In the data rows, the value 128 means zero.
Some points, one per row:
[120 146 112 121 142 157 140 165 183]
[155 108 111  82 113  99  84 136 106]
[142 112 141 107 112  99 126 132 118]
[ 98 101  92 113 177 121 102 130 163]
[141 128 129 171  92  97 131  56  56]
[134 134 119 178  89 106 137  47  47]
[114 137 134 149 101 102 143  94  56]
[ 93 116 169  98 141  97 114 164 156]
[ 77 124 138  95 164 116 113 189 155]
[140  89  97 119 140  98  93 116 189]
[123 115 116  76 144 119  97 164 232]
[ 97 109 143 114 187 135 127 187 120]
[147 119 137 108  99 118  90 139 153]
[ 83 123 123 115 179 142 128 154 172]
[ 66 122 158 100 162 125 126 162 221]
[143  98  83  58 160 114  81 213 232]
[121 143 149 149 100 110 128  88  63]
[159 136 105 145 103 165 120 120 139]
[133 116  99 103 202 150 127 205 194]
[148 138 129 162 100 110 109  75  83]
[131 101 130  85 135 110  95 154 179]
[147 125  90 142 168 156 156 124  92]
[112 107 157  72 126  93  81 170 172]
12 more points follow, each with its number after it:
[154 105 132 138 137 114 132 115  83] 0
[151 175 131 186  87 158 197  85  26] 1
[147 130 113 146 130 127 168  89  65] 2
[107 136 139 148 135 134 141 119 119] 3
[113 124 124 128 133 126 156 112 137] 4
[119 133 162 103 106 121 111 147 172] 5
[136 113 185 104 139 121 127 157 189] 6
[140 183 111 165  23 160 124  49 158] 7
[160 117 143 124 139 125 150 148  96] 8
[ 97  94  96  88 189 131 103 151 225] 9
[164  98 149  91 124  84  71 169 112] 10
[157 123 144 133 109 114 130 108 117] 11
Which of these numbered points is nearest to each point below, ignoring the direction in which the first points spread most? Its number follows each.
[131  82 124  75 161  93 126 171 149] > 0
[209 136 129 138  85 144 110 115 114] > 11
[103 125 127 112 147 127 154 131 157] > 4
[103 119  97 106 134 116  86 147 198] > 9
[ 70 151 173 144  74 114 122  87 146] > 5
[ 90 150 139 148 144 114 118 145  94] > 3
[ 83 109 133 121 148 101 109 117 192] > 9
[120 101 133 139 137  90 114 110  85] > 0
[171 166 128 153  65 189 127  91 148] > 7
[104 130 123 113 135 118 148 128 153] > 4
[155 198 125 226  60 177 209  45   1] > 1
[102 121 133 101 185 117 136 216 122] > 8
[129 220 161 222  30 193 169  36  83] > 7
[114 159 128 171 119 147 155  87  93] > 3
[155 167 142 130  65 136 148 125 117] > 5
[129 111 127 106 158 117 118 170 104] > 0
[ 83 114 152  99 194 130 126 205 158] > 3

------

▶ **ASSIGNMENT**: In the records above, find the lines containing "number" and copy them.

▶ **YOUR RESPONSE**:
12 more points follow, each with its number after it:
Which of these numbered points is nearest to each point below, ignoring the direction in which the first points spread most? Its number follows each.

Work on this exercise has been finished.